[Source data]
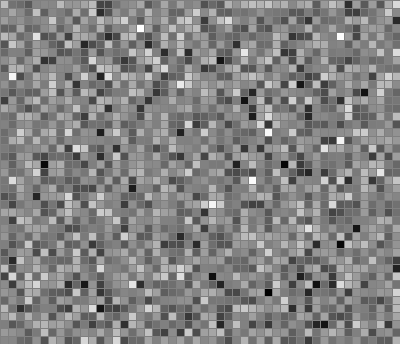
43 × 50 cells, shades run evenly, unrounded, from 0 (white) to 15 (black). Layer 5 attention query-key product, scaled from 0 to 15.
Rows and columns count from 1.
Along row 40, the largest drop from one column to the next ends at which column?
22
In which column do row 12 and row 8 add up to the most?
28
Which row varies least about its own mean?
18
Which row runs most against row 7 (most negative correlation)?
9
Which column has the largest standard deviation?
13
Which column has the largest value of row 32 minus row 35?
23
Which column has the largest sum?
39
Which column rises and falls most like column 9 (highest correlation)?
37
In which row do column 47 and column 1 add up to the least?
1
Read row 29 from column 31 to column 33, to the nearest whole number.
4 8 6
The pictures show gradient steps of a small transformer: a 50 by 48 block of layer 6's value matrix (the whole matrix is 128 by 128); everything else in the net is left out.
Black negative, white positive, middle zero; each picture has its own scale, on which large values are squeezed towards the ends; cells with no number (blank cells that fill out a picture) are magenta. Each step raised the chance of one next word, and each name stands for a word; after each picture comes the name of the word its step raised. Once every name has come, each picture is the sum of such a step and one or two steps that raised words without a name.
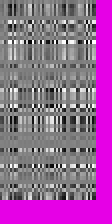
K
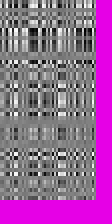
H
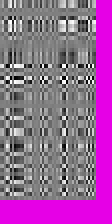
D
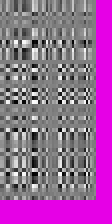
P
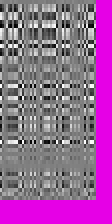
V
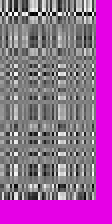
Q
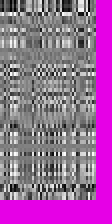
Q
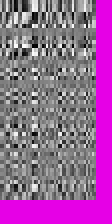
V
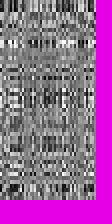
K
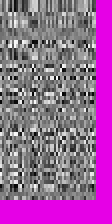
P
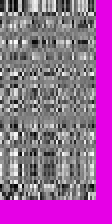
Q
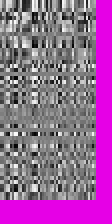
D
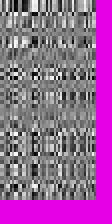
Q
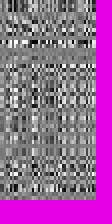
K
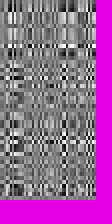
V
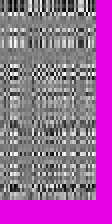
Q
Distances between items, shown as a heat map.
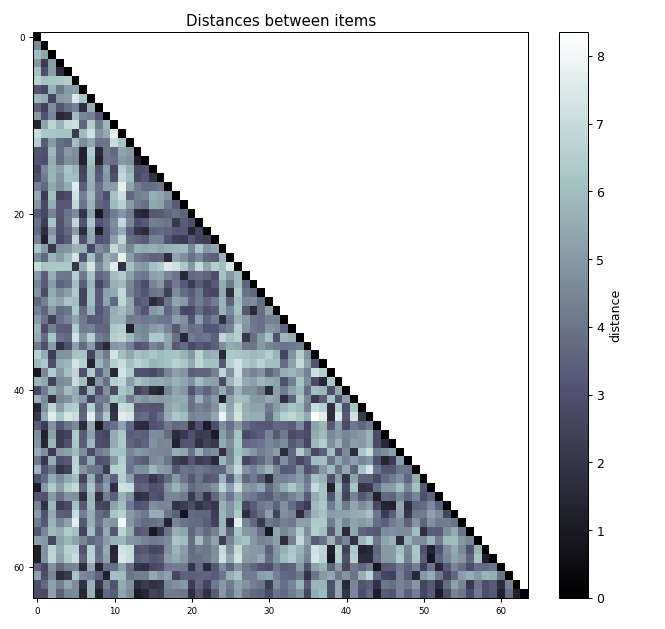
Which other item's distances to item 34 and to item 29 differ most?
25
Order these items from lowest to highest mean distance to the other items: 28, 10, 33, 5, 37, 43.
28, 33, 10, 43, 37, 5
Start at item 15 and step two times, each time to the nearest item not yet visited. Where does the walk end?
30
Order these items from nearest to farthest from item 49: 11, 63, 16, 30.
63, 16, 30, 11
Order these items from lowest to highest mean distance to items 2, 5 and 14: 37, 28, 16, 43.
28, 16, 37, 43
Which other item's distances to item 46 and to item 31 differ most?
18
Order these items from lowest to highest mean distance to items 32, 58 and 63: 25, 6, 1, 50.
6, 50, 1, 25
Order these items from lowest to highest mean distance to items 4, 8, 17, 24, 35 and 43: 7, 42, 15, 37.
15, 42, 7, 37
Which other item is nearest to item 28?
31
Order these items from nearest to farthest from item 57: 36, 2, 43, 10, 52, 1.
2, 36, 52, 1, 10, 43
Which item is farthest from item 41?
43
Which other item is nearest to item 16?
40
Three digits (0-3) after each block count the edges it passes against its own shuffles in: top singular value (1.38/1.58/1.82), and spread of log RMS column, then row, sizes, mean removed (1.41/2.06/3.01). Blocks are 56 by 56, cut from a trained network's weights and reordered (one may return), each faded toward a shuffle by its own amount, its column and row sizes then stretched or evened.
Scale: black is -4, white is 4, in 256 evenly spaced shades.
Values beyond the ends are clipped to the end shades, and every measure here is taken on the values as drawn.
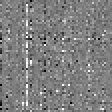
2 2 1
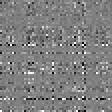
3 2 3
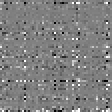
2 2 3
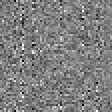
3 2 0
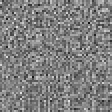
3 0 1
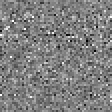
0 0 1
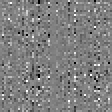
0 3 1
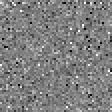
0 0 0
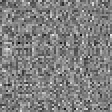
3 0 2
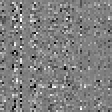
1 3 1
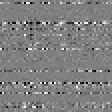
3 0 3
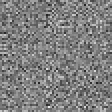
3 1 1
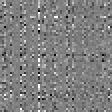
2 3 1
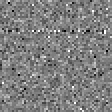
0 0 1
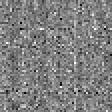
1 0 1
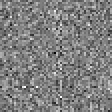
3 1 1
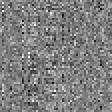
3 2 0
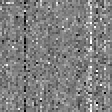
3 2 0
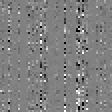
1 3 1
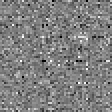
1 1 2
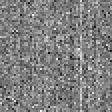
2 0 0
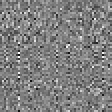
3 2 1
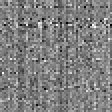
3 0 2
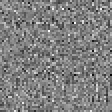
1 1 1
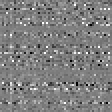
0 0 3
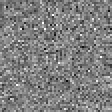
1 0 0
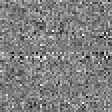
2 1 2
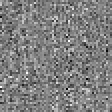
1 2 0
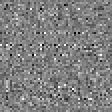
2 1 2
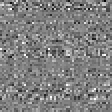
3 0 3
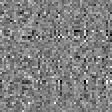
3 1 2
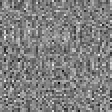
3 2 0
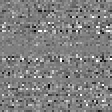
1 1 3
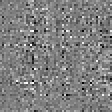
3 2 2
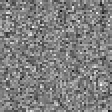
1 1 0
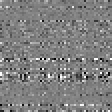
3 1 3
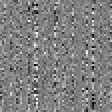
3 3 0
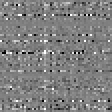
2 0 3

- **WHAT IS NEEDED**
Above are the lines; repeat exactly the ones from the line containing "43, 10, 52, 1." down to the line containing "Scale: black is", both inclusive.

- **EXERCISE RESPONSE**
Order these items from nearest to farthest from item 57: 36, 2, 43, 10, 52, 1.
2, 36, 52, 1, 10, 43
Which item is farthest from item 41?
43
Which other item is nearest to item 16?
40
Three digits (0-3) after each block count the edges it passes against its own shuffles in: top singular value (1.38/1.58/1.82), and spread of log RMS column, then row, sizes, mean removed (1.41/2.06/3.01). Blocks are 56 by 56, cut from a trained network's weights and reordered (one may return), each faded toward a shuffle by its own amount, its column and row sizes then stretched or evened.
Scale: black is -4, white is 4, in 256 evenly spaced shades.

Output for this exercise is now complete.